Dataset excerpts
One turn moves each row of this set onto another row. After a few examples, where does it send each row asked below?
Z_104: -0.039 -1.206 1.807 -1.355 0.352 -0.507 -1.366 -1.863 -1.808 1.536 -1.885 2.144 3.160 -2.829 0.344 1.698 -0.278 -0.348 -1.738 0.192 -1.132 0.830 -0.557 -1.458 0.874 -2.594 1.403 -0.794 1.263 -0.631 0.027 -0.231 0.328
Z_228: 0.770 -1.128 -1.918 -0.350 1.400 -0.712 0.889 -0.598 -0.631 -1.614 1.230 1.260 1.608 -2.885 0.223 -2.392 -2.460 2.856 -1.230 -2.178 0.351 0.104 0.315 0.833 -1.166 0.351 -1.675 -0.232 -1.708 -2.080 -1.628 -0.561 -1.509
Z_404: 1.068 -0.089 2.583 -1.196 0.311 1.995 0.772 -3.238 -2.312 0.333 2.329 0.691 1.429 -1.171 0.816 2.008 -0.756 1.414 -0.674 0.159 0.848 -0.002 -1.191 -0.575 -0.055 -0.066 1.413 1.238 0.585 -0.205 -0.581 -2.544 2.427
Z_291: 1.417 0.063 -0.646 -0.435 0.209 -1.540 -0.496 0.616 -2.279 -1.482 0.604 1.183 1.038 -2.327 -1.829 -1.837 -2.011 3.758 1.527 -1.650 0.126 0.196 -0.791 0.864 -0.766 0.306 -1.311 -1.046 1.349 -2.478 -2.071 0.283 -2.845
Z_203: 2.400 -1.268 -1.576 -0.698 1.644 -2.057 0.722 -0.521 -2.330 -1.594 0.695 1.483 3.207 -2.180 -1.338 -1.845 -0.751 2.305 0.448 -1.010 1.311 -1.680 0.705 2.040 -2.044 0.224 -0.907 0.122 -0.280 -0.858 -2.916 0.475 -2.713
Z_88: -0.791 0.022 2.834 1.775 0.459 0.568 1.176 -0.957 -1.368 1.189 -0.013 1.807 2.853 -2.426 -1.828 0.436 -1.571 -0.828 -0.263 1.324 0.710 1.963 -1.577 -0.336 1.019 -0.559 1.818 0.212 2.322 0.111 -2.153 -0.237 1.167
Z_314: 0.452 -0.073 1.517 0.610 1.448 1.565 1.297 -0.819 -2.668 1.743 2.591 0.571 2.301 -2.933 -0.550 1.897 -0.492 -0.387 -0.060 -0.690 1.744 1.129 -1.626 1.228 0.164 -0.260 2.183 0.446 1.284 0.544 -2.298 -1.681 2.198
Z_76: 0.410 0.481 3.493 0.352 -0.159 0.877 0.529 -3.588 -1.193 -0.325 -0.058 2.025 2.481 -0.081 -0.611 0.874 -1.347 0.962 -1.073 1.964 -0.191 0.597 -0.915 -2.201 0.783 -0.544 1.069 1.041 1.631 -0.197 -0.836 -0.747 1.000
Z_128: -0.250 -2.148 2.109 -2.023 -0.006 1.126 -0.647 -1.667 -3.522 1.712 0.784 0.992 2.980 -3.986 1.340 1.644 1.022 0.498 0.430 1.618 -1.000 -0.257 -0.985 -0.254 0.392 -0.480 1.058 -1.071 1.478 -0.471 -1.372 -1.578 0.746
Z_625: 0.606 -1.019 -0.558 -1.166 2.074 -2.522 0.114 -0.823 -0.820 -0.384 1.356 2.210 1.127 -3.310 -0.928 -2.167 -2.609 2.685 -0.441 -2.968 -0.170 -1.340 -0.424 0.283 -1.192 -1.748 -1.748 -0.249 -0.531 -1.918 -1.888 0.066 -2.626
Z_864: 2.751 -1.723 -1.142 -0.178 1.024 -0.085 1.147 -0.416 -1.963 -2.846 0.955 1.616 3.316 -2.313 -1.514 -2.001 -0.934 2.243 -0.396 -0.784 1.447 -0.354 0.900 0.921 -1.106 0.593 -1.326 1.260 -1.323 -1.680 -2.044 0.043 -1.764
Z_533: -0.694 0.808 1.528 -2.445 -1.147 0.554 -0.133 -1.089 -2.474 1.223 2.902 1.574 2.035 -2.671 0.849 2.968 -2.953 0.940 0.324 1.185 1.011 -0.030 0.242 -0.157 0.588 -0.041 1.594 -0.018 0.798 0.899 -1.983 -0.228 2.080
Z_392: -1.139 1.644 0.722 1.986 2.782 0.222 0.813 -1.734 -0.515 2.104 1.259 1.190 2.941 -1.785 -0.175 1.910 -0.894 -0.722 -1.250 -0.897 0.090 0.969 -1.445 0.414 0.793 -0.853 1.325 -0.720 1.455 1.299 -2.446 -0.820 -0.126
Z_683: 0.343 1.127 2.584 -1.238 1.817 -0.665 -0.891 -2.725 -0.765 2.240 0.837 1.330 1.840 -1.753 1.558 3.059 -0.368 -1.039 -1.792 -0.160 -0.041 -1.162 -0.299 -0.933 0.866 -0.456 0.489 -1.501 1.036 0.822 -1.573 -1.267 0.271
Z_785: 1.151 -0.559 -1.035 0.671 0.513 -0.658 -0.176 -0.080 -0.862 -2.404 1.068 1.171 1.878 -2.409 -1.358 -2.157 -0.826 3.701 0.037 -0.061 0.420 0.666 0.665 0.458 0.360 0.980 -1.782 -0.741 -0.248 -2.465 -2.125 0.255 -2.803
Z_821: 1.060 -1.315 0.875 -0.803 0.631 -1.837 -0.585 0.022 -1.430 -1.254 1.390 1.998 1.217 -3.441 -2.553 -2.076 -0.951 3.553 1.529 -0.343 0.300 -0.856 -0.235 0.336 0.165 -0.611 -1.822 -0.269 0.864 -2.586 -2.193 0.382 -3.281
Z_981: -0.281 2.429 0.499 -1.337 0.388 -0.135 -0.777 -1.701 -1.680 1.073 2.528 1.862 3.304 -1.231 0.542 4.006 -1.883 0.624 -0.453 0.659 0.570 -0.551 0.745 -0.393 1.146 -0.627 1.256 -0.398 0.842 1.965 -2.363 0.604 0.066
Z_338: 1.188 -1.213 -0.777 -0.880 0.256 -2.048 -0.443 0.487 -1.484 -1.368 0.623 0.836 1.228 -3.063 -1.546 -1.932 -0.844 3.702 1.344 -0.333 1.257 -0.300 0.453 2.091 -0.716 0.702 -1.036 -1.000 0.589 -2.289 -2.054 0.010 -2.631
Z_850: 2.809 -1.886 -0.072 -1.443 1.847 -1.379 0.621 -0.638 -2.888 -1.391 2.182 2.160 2.623 -3.118 -2.065 -1.654 -0.750 2.328 0.791 -1.784 1.112 -2.232 -0.052 0.916 -1.507 -1.016 -1.380 1.215 -0.457 -1.385 -2.735 0.099 -2.392
Z_502: 2.732 -0.744 -0.736 -1.135 1.301 -0.825 0.501 0.273 -2.558 -2.006 0.179 1.615 3.162 -1.971 -2.171 -0.948 -1.113 2.102 1.474 -1.947 1.058 -1.402 -0.261 1.696 -1.695 0.243 -1.322 0.978 0.384 -1.246 -1.840 -0.079 -3.257
Z_320: 0.883 -1.329 -1.466 -0.885 0.955 -2.919 0.484 -0.330 -1.063 -0.948 -0.336 1.689 1.493 -2.749 -0.691 -2.770 -2.898 2.574 -0.542 -1.857 0.696 -0.435 0.225 1.368 -1.928 -0.549 -0.828 -0.585 -0.391 -1.873 -1.860 0.399 -1.794
Z_664: 0.444 0.114 4.220 -0.684 0.019 -0.600 -0.337 -2.557 -1.880 1.444 0.102 2.044 2.188 -1.902 0.356 1.295 -0.889 -0.966 -0.881 2.332 -0.230 -0.510 -0.488 -2.003 1.002 0.075 0.695 -1.216 2.169 0.201 -2.405 -0.289 0.943
Z_440: -0.962 0.986 1.958 -1.734 -0.786 -0.260 0.159 -1.584 -1.216 0.709 0.460 2.879 3.560 -1.760 -0.128 2.567 -3.553 -0.361 -0.588 1.696 0.586 -0.181 0.628 -1.036 0.713 -0.780 1.307 0.656 0.832 1.375 -1.572 0.861 0.888
Z_71: 1.217 -0.192 0.193 -0.658 1.692 -0.196 -0.981 -2.802 -4.211 1.755 1.161 1.488 3.882 -2.129 1.501 1.969 1.028 0.339 -1.564 -0.202 -1.462 -0.281 -0.682 -1.270 0.011 -2.094 1.487 -1.590 1.155 0.621 -2.531 -0.031 0.343
Z_332: -0.164 1.975 1.512 0.371 1.885 0.830 0.059 -4.131 -0.659 0.715 1.926 0.970 2.064 0.129 1.311 2.287 -0.494 1.491 -1.526 0.001 -0.789 -0.357 -0.937 -1.213 0.640 -0.379 0.533 -0.273 0.889 0.759 -1.236 -1.731 -0.077
Z_587: 0.677 -0.769 -1.154 -1.140 1.366 -1.532 1.157 -0.299 -1.884 -1.018 0.136 1.797 1.964 -2.514 -0.434 -2.393 -3.535 2.185 0.474 -2.715 -0.367 -1.082 -0.989 1.105 -2.521 0.031 -1.593 -0.146 -0.041 -1.506 -2.018 -0.285 -2.375
Z_38: 2.329 -0.090 3.221 -1.791 0.424 0.029 -0.474 -2.216 -3.247 1.659 1.737 1.182 1.583 -2.172 0.800 2.519 -0.304 -0.706 -1.143 0.206 1.249 -0.629 -0.470 -1.026 0.321 -0.395 1.539 -0.548 1.226 0.128 -2.025 -1.074 2.498

Z_104 turns into -> Z_71
Z_533 turns into -> Z_440
Now find these:
Z_864 turns into -> Z_785
Z_587 turns into -> Z_502
Z_332 turns into -> Z_404
Z_38 turns into -> Z_664
Z_625 turns into -> Z_850
Z_88 turns into -> Z_392
Z_203 turns into -> Z_338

- WHAT IS BEING ASKED
Once the line with "Z_291: 1.417 0.063" is found in the records above, print exactly that line and every line after it through the line with "Z_88: -0.791 0.022".

- RESPONSE
Z_291: 1.417 0.063 -0.646 -0.435 0.209 -1.540 -0.496 0.616 -2.279 -1.482 0.604 1.183 1.038 -2.327 -1.829 -1.837 -2.011 3.758 1.527 -1.650 0.126 0.196 -0.791 0.864 -0.766 0.306 -1.311 -1.046 1.349 -2.478 -2.071 0.283 -2.845
Z_203: 2.400 -1.268 -1.576 -0.698 1.644 -2.057 0.722 -0.521 -2.330 -1.594 0.695 1.483 3.207 -2.180 -1.338 -1.845 -0.751 2.305 0.448 -1.010 1.311 -1.680 0.705 2.040 -2.044 0.224 -0.907 0.122 -0.280 -0.858 -2.916 0.475 -2.713
Z_88: -0.791 0.022 2.834 1.775 0.459 0.568 1.176 -0.957 -1.368 1.189 -0.013 1.807 2.853 -2.426 -1.828 0.436 -1.571 -0.828 -0.263 1.324 0.710 1.963 -1.577 -0.336 1.019 -0.559 1.818 0.212 2.322 0.111 -2.153 -0.237 1.167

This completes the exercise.